- **DIRECTIONS FOR THIS TASK**: Only the stretch of the listing below that runs from the line with "In the rows, zero is written as 100." through the line with "z190 z761 gapo" is to be printed, exactly and with both ends.

- **DATA TO PROCESS**:
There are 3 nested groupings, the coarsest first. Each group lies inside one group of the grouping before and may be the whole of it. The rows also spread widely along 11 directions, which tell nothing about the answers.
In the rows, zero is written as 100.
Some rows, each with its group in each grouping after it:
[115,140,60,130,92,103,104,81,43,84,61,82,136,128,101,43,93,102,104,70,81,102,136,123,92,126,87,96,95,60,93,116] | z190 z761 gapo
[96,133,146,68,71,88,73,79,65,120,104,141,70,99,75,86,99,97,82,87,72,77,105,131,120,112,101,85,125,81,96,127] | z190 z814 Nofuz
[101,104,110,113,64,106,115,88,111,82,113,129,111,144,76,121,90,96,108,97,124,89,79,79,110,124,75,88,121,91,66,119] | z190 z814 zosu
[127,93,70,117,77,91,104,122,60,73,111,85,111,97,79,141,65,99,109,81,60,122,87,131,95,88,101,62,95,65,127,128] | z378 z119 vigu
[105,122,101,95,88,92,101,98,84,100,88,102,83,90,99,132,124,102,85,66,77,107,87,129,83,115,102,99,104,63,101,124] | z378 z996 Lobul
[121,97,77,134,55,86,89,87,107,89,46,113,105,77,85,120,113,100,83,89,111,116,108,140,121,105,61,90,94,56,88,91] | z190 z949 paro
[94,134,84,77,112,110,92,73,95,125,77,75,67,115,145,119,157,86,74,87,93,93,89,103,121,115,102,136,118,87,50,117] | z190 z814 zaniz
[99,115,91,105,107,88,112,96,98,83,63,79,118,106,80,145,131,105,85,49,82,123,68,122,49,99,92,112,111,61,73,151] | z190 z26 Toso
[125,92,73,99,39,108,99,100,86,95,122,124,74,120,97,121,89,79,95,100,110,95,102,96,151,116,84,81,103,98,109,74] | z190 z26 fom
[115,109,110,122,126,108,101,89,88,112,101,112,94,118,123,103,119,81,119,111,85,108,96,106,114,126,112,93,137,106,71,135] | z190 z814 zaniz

- **OUTPUT FOR THIS TASK**:
In the rows, zero is written as 100.
Some rows, each with its group in each grouping after it:
[115,140,60,130,92,103,104,81,43,84,61,82,136,128,101,43,93,102,104,70,81,102,136,123,92,126,87,96,95,60,93,116] | z190 z761 gapo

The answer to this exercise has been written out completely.